Items from a dataset:
● ● ● ● ●

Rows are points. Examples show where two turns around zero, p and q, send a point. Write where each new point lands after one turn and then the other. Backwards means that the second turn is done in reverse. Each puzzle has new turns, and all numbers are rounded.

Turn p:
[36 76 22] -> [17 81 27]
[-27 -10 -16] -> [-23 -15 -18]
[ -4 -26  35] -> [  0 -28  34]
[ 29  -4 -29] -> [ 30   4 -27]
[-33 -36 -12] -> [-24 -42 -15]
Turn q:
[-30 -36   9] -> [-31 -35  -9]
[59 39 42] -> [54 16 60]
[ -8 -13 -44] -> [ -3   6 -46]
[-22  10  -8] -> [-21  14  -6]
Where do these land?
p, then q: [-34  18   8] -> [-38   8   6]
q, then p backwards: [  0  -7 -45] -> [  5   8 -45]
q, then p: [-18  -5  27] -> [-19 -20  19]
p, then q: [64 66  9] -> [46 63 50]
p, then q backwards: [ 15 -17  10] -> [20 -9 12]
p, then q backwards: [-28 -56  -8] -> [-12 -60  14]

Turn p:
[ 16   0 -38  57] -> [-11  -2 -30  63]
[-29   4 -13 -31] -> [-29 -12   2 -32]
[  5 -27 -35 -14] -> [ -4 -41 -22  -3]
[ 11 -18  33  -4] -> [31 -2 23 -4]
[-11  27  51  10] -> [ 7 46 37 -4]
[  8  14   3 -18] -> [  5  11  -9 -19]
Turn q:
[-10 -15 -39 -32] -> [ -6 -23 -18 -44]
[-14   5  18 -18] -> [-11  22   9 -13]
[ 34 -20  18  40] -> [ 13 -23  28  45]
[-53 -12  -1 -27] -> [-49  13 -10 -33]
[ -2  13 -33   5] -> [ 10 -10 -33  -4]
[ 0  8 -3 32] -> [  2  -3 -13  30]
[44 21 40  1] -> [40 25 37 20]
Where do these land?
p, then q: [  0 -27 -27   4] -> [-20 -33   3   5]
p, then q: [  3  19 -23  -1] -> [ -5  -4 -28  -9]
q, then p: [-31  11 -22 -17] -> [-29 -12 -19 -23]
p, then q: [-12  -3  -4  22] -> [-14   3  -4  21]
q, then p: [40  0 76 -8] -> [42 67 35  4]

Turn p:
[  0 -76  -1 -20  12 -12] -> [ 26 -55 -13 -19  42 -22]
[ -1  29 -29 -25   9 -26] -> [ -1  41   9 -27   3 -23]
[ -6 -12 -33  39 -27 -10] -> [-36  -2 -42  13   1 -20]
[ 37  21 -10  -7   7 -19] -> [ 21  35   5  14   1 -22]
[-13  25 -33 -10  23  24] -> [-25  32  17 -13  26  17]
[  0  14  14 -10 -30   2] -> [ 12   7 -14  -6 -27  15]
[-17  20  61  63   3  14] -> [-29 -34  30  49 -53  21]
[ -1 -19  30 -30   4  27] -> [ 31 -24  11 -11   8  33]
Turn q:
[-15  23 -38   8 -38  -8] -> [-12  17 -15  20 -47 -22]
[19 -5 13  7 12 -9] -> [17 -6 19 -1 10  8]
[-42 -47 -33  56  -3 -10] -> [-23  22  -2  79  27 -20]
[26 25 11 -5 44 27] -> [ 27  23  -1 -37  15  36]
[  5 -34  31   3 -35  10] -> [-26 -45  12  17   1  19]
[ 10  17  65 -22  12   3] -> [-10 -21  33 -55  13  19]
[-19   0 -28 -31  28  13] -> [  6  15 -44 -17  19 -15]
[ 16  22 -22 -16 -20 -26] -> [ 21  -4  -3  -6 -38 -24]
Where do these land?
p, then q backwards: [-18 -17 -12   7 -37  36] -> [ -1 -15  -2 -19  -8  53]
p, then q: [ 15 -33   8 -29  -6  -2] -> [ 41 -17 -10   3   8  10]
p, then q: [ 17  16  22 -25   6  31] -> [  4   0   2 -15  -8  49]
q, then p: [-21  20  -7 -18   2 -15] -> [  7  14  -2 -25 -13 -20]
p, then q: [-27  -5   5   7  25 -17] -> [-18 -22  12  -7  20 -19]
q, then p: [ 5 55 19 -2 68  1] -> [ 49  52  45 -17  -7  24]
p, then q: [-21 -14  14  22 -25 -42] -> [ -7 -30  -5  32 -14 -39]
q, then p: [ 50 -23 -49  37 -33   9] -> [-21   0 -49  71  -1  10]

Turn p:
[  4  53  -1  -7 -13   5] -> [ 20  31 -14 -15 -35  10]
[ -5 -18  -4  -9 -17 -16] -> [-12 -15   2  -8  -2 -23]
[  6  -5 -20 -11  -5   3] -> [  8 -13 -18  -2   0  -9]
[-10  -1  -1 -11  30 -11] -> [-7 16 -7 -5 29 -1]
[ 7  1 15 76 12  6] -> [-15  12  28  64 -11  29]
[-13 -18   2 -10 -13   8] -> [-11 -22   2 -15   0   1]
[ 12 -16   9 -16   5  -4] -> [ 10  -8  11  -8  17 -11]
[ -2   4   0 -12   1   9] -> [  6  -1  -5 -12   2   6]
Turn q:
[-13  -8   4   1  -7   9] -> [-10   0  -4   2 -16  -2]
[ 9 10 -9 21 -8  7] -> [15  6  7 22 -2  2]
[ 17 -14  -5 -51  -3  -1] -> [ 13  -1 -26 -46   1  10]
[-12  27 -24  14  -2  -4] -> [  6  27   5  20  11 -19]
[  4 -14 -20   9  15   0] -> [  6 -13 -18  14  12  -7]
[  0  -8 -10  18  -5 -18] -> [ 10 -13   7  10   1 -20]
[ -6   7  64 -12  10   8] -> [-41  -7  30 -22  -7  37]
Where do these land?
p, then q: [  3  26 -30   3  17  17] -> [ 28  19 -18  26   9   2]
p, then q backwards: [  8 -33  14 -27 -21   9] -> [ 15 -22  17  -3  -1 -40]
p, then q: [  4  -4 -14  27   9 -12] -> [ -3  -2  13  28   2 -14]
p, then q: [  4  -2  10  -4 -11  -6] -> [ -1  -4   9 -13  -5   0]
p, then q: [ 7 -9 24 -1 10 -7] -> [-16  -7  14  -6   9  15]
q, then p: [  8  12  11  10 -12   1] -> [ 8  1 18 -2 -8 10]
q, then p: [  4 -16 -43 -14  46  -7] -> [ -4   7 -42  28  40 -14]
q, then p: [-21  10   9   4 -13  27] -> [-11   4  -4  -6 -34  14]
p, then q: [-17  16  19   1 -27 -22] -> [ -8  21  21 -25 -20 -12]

● ● ● ● ●

EXERCISE DIRECTIONS: Of the entries above, repeat exactly the lines between the line with "14] -> [-29 -34" and the line with "3] -> [-10 -21", inclusive, and no others.

COMPLETED EXERCISE:
[-17  20  61  63   3  14] -> [-29 -34  30  49 -53  21]
[ -1 -19  30 -30   4  27] -> [ 31 -24  11 -11   8  33]
Turn q:
[-15  23 -38   8 -38  -8] -> [-12  17 -15  20 -47 -22]
[19 -5 13  7 12 -9] -> [17 -6 19 -1 10  8]
[-42 -47 -33  56  -3 -10] -> [-23  22  -2  79  27 -20]
[26 25 11 -5 44 27] -> [ 27  23  -1 -37  15  36]
[  5 -34  31   3 -35  10] -> [-26 -45  12  17   1  19]
[ 10  17  65 -22  12   3] -> [-10 -21  33 -55  13  19]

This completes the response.